_SUPPLIED INFORMATION:_

Here is a tiny trained network, its code and every weight. The questions are about switching its units off for an input and a class, where a switched-off unit gives its printed mean instead of its output.

import numpy as np


def w(rows, s, z=0):
    codes = np.array(rows[::2]) - 128.0
    scale = np.full(codes.shape[1], s)
    scale[-1] = z or s
    return codes * scale


def norm(h):
    return h / np.sqrt((h * h).mean(-1, keepdims=True) + 1e-5)


def f(y):
    return np.maximum(y, 0)


def log_softmax(a):
    a = a - a.max(-1, keepdims=True)
    return a - np.log(np.exp(a).sum(-1, keepdims=True))


def net(x, mask):
    res = np.array(x, float).reshape(1, 4) / 4 @ E
    u = 0
    for l in range(2):
        y = f(norm(res) @ A[l][:, :-1].T + A[l][:, -1])
        res = res + np.where(mask[u : u + 15], y, B[l][:, -1]) @ B[l][:, :-1]
        u += 15
    return log_softmax(norm(res)[-1] @ U[:, :-1].T + U[:, -1])


A, B = {}, {}
E = w([
[65,170,204,211,151,107,36,249,162],'x0',
[117,137,100,98,71,128,72,160,102],'x1',
[208,55,126,128,81,146,87,160,48],'x2',
[91,75,62,120,219,126,154,175,148],'x3',
],0.0015)
A[0] = w([
[36,167,119,115,159,85,143,103,187,107],'L0N1',
[134,105,118,136,121,113,94,169,92,122],'L0N2',
[122,172,206,201,142,109,124,152,188,116],'L0N3',
[67,122,105,126,199,125,130,154,163,56],'L0N4',
[100,158,103,97,106,128,129,110,132,144],'L0N5',
[115,189,180,144,133,120,161,66,146,54],'L0N6',
[109,153,141,139,102,115,85,169,150,64],'L0N7',
[151,111,87,79,111,123,163,85,133,46],'L0N8',
[157,66,106,135,137,186,133,159,88,89],'L0N9',
[44,118,97,130,237,126,134,164,180,23],'L0N10',
[147,119,99,84,116,127,171,60,135,72],'L0N11',
[53,201,157,143,109,119,116,148,207,79],'L0N12',
[41,115,95,131,254,121,133,172,180,3],'L0N13',
[90,192,170,140,150,105,172,54,171,42],'L0N14',
[191,66,165,191,188,143,174,140,93,27],'L0N15',
],0.0025)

_TASK TO COMPLETE:_ Go through the lines above and copy any that contain "codes".

_SOLVED PROBLEM:_
    codes = np.array(rows[::2]) - 128.0
    scale = np.full(codes.shape[1], s)
    return codes * scale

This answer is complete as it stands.